[Task to carry out]:
Reproduce all of the entries below exactly, without a single change.

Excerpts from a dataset
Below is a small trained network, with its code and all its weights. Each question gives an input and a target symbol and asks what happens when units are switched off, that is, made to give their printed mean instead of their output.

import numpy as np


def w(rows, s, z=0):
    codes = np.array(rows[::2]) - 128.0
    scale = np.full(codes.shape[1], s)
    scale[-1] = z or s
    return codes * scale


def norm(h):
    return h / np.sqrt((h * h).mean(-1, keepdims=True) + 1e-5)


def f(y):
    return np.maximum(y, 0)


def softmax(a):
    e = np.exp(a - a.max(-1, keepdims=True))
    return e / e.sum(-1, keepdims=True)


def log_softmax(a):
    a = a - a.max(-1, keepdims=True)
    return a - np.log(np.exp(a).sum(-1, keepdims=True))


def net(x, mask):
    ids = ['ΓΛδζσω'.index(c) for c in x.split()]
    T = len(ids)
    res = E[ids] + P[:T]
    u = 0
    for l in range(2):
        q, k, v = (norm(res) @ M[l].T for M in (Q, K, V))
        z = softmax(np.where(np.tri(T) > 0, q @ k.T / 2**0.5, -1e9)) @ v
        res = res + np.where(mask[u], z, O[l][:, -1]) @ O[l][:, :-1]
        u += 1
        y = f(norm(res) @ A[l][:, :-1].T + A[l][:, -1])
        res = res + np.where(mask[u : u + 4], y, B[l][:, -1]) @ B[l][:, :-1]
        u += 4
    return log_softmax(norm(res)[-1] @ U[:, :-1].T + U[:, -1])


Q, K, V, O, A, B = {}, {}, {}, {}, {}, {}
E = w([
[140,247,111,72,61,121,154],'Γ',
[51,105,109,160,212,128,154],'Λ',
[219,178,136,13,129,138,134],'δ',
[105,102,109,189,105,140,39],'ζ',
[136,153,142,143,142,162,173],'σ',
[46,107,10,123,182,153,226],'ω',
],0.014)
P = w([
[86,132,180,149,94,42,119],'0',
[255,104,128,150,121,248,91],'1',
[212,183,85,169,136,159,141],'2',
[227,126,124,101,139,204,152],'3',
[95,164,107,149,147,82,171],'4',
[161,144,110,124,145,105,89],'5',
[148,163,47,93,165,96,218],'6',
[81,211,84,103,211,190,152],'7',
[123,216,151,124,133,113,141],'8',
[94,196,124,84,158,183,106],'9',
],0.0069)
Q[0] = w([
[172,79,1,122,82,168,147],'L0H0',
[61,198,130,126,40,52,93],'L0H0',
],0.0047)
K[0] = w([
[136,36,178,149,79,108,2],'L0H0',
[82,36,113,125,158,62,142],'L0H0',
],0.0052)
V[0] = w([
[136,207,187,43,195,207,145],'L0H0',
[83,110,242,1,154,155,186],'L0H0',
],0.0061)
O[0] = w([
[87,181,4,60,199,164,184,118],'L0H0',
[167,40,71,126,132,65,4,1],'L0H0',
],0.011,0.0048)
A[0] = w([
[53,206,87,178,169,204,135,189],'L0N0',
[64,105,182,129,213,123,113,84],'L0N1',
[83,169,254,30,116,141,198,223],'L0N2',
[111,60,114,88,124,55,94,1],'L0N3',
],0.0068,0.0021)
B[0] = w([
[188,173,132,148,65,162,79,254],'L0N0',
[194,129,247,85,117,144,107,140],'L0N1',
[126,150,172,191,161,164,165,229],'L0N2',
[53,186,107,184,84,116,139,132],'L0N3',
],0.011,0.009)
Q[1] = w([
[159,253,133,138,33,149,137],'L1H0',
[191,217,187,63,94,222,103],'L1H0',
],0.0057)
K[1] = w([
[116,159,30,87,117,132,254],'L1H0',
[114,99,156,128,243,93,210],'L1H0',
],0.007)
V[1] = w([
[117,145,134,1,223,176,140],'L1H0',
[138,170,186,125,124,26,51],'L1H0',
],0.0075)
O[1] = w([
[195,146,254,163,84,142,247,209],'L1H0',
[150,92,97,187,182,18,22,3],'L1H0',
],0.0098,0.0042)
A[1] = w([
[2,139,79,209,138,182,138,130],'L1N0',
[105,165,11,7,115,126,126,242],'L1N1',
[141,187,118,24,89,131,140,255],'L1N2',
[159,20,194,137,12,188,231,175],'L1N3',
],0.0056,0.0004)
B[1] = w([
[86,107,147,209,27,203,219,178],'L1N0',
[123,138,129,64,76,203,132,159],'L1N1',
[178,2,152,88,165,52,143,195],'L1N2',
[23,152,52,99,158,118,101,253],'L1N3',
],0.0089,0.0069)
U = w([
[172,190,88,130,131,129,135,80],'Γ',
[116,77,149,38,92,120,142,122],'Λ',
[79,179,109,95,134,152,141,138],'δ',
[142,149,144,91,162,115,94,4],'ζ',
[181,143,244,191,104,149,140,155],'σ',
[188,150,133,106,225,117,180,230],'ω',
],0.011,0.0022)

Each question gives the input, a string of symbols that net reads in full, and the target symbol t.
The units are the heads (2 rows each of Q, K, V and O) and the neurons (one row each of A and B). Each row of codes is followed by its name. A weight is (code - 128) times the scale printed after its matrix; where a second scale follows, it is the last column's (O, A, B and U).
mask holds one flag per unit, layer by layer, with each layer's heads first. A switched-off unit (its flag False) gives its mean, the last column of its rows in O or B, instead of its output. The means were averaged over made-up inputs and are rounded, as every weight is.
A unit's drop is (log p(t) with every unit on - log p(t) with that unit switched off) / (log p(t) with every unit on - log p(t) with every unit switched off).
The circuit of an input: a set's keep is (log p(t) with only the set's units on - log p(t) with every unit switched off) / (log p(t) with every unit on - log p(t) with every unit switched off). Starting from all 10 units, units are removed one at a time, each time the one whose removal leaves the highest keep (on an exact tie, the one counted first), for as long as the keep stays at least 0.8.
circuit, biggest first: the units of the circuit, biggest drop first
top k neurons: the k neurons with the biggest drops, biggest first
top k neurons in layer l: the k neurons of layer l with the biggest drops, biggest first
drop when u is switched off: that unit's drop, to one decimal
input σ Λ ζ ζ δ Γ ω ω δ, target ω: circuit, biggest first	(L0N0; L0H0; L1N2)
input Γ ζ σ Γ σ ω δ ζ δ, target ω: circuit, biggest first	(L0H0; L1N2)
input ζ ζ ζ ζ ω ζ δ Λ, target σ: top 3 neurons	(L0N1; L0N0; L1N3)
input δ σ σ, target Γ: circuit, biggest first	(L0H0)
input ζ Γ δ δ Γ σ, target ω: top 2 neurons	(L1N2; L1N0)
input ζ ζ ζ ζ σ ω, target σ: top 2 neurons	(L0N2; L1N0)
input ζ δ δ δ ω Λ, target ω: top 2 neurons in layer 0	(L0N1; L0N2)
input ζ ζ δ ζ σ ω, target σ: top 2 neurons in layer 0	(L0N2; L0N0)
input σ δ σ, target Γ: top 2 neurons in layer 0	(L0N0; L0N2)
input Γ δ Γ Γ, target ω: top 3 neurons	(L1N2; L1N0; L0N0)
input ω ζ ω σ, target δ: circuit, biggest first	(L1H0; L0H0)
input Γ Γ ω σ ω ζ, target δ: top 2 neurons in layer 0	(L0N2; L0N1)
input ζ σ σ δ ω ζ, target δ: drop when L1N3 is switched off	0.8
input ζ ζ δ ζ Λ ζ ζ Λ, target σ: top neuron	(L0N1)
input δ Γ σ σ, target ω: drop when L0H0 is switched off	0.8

[Task response]:
Below is a small trained network, with its code and all its weights. Each question gives an input and a target symbol and asks what happens when units are switched off, that is, made to give their printed mean instead of their output.

import numpy as np


def w(rows, s, z=0):
    codes = np.array(rows[::2]) - 128.0
    scale = np.full(codes.shape[1], s)
    scale[-1] = z or s
    return codes * scale


def norm(h):
    return h / np.sqrt((h * h).mean(-1, keepdims=True) + 1e-5)


def f(y):
    return np.maximum(y, 0)


def softmax(a):
    e = np.exp(a - a.max(-1, keepdims=True))
    return e / e.sum(-1, keepdims=True)


def log_softmax(a):
    a = a - a.max(-1, keepdims=True)
    return a - np.log(np.exp(a).sum(-1, keepdims=True))


def net(x, mask):
    ids = ['ΓΛδζσω'.index(c) for c in x.split()]
    T = len(ids)
    res = E[ids] + P[:T]
    u = 0
    for l in range(2):
        q, k, v = (norm(res) @ M[l].T for M in (Q, K, V))
        z = softmax(np.where(np.tri(T) > 0, q @ k.T / 2**0.5, -1e9)) @ v
        res = res + np.where(mask[u], z, O[l][:, -1]) @ O[l][:, :-1]
        u += 1
        y = f(norm(res) @ A[l][:, :-1].T + A[l][:, -1])
        res = res + np.where(mask[u : u + 4], y, B[l][:, -1]) @ B[l][:, :-1]
        u += 4
    return log_softmax(norm(res)[-1] @ U[:, :-1].T + U[:, -1])


Q, K, V, O, A, B = {}, {}, {}, {}, {}, {}
E = w([
[140,247,111,72,61,121,154],'Γ',
[51,105,109,160,212,128,154],'Λ',
[219,178,136,13,129,138,134],'δ',
[105,102,109,189,105,140,39],'ζ',
[136,153,142,143,142,162,173],'σ',
[46,107,10,123,182,153,226],'ω',
],0.014)
P = w([
[86,132,180,149,94,42,119],'0',
[255,104,128,150,121,248,91],'1',
[212,183,85,169,136,159,141],'2',
[227,126,124,101,139,204,152],'3',
[95,164,107,149,147,82,171],'4',
[161,144,110,124,145,105,89],'5',
[148,163,47,93,165,96,218],'6',
[81,211,84,103,211,190,152],'7',
[123,216,151,124,133,113,141],'8',
[94,196,124,84,158,183,106],'9',
],0.0069)
Q[0] = w([
[172,79,1,122,82,168,147],'L0H0',
[61,198,130,126,40,52,93],'L0H0',
],0.0047)
K[0] = w([
[136,36,178,149,79,108,2],'L0H0',
[82,36,113,125,158,62,142],'L0H0',
],0.0052)
V[0] = w([
[136,207,187,43,195,207,145],'L0H0',
[83,110,242,1,154,155,186],'L0H0',
],0.0061)
O[0] = w([
[87,181,4,60,199,164,184,118],'L0H0',
[167,40,71,126,132,65,4,1],'L0H0',
],0.011,0.0048)
A[0] = w([
[53,206,87,178,169,204,135,189],'L0N0',
[64,105,182,129,213,123,113,84],'L0N1',
[83,169,254,30,116,141,198,223],'L0N2',
[111,60,114,88,124,55,94,1],'L0N3',
],0.0068,0.0021)
B[0] = w([
[188,173,132,148,65,162,79,254],'L0N0',
[194,129,247,85,117,144,107,140],'L0N1',
[126,150,172,191,161,164,165,229],'L0N2',
[53,186,107,184,84,116,139,132],'L0N3',
],0.011,0.009)
Q[1] = w([
[159,253,133,138,33,149,137],'L1H0',
[191,217,187,63,94,222,103],'L1H0',
],0.0057)
K[1] = w([
[116,159,30,87,117,132,254],'L1H0',
[114,99,156,128,243,93,210],'L1H0',
],0.007)
V[1] = w([
[117,145,134,1,223,176,140],'L1H0',
[138,170,186,125,124,26,51],'L1H0',
],0.0075)
O[1] = w([
[195,146,254,163,84,142,247,209],'L1H0',
[150,92,97,187,182,18,22,3],'L1H0',
],0.0098,0.0042)
A[1] = w([
[2,139,79,209,138,182,138,130],'L1N0',
[105,165,11,7,115,126,126,242],'L1N1',
[141,187,118,24,89,131,140,255],'L1N2',
[159,20,194,137,12,188,231,175],'L1N3',
],0.0056,0.0004)
B[1] = w([
[86,107,147,209,27,203,219,178],'L1N0',
[123,138,129,64,76,203,132,159],'L1N1',
[178,2,152,88,165,52,143,195],'L1N2',
[23,152,52,99,158,118,101,253],'L1N3',
],0.0089,0.0069)
U = w([
[172,190,88,130,131,129,135,80],'Γ',
[116,77,149,38,92,120,142,122],'Λ',
[79,179,109,95,134,152,141,138],'δ',
[142,149,144,91,162,115,94,4],'ζ',
[181,143,244,191,104,149,140,155],'σ',
[188,150,133,106,225,117,180,230],'ω',
],0.011,0.0022)

Each question gives the input, a string of symbols that net reads in full, and the target symbol t.
The units are the heads (2 rows each of Q, K, V and O) and the neurons (one row each of A and B). Each row of codes is followed by its name. A weight is (code - 128) times the scale printed after its matrix; where a second scale follows, it is the last column's (O, A, B and U).
mask holds one flag per unit, layer by layer, with each layer's heads first. A switched-off unit (its flag False) gives its mean, the last column of its rows in O or B, instead of its output. The means were averaged over made-up inputs and are rounded, as every weight is.
A unit's drop is (log p(t) with every unit on - log p(t) with that unit switched off) / (log p(t) with every unit on - log p(t) with every unit switched off).
The circuit of an input: a set's keep is (log p(t) with only the set's units on - log p(t) with every unit switched off) / (log p(t) with every unit on - log p(t) with every unit switched off). Starting from all 10 units, units are removed one at a time, each time the one whose removal leaves the highest keep (on an exact tie, the one counted first), for as long as the keep stays at least 0.8.
circuit, biggest first: the units of the circuit, biggest drop first
top k neurons: the k neurons with the biggest drops, biggest first
top k neurons in layer l: the k neurons of layer l with the biggest drops, biggest first
drop when u is switched off: that unit's drop, to one decimal
input σ Λ ζ ζ δ Γ ω ω δ, target ω: circuit, biggest first	(L0N0; L0H0; L1N2)
input Γ ζ σ Γ σ ω δ ζ δ, target ω: circuit, biggest first	(L0H0; L1N2)
input ζ ζ ζ ζ ω ζ δ Λ, target σ: top 3 neurons	(L0N1; L0N0; L1N3)
input δ σ σ, target Γ: circuit, biggest first	(L0H0)
input ζ Γ δ δ Γ σ, target ω: top 2 neurons	(L1N2; L1N0)
input ζ ζ ζ ζ σ ω, target σ: top 2 neurons	(L0N2; L1N0)
input ζ δ δ δ ω Λ, target ω: top 2 neurons in layer 0	(L0N1; L0N2)
input ζ ζ δ ζ σ ω, target σ: top 2 neurons in layer 0	(L0N2; L0N0)
input σ δ σ, target Γ: top 2 neurons in layer 0	(L0N0; L0N2)
input Γ δ Γ Γ, target ω: top 3 neurons	(L1N2; L1N0; L0N0)
input ω ζ ω σ, target δ: circuit, biggest first	(L1H0; L0H0)
input Γ Γ ω σ ω ζ, target δ: top 2 neurons in layer 0	(L0N2; L0N1)
input ζ σ σ δ ω ζ, target δ: drop when L1N3 is switched off	0.8
input ζ ζ δ ζ Λ ζ ζ Λ, target σ: top neuron	(L0N1)
input δ Γ σ σ, target ω: drop when L0H0 is switched off	0.8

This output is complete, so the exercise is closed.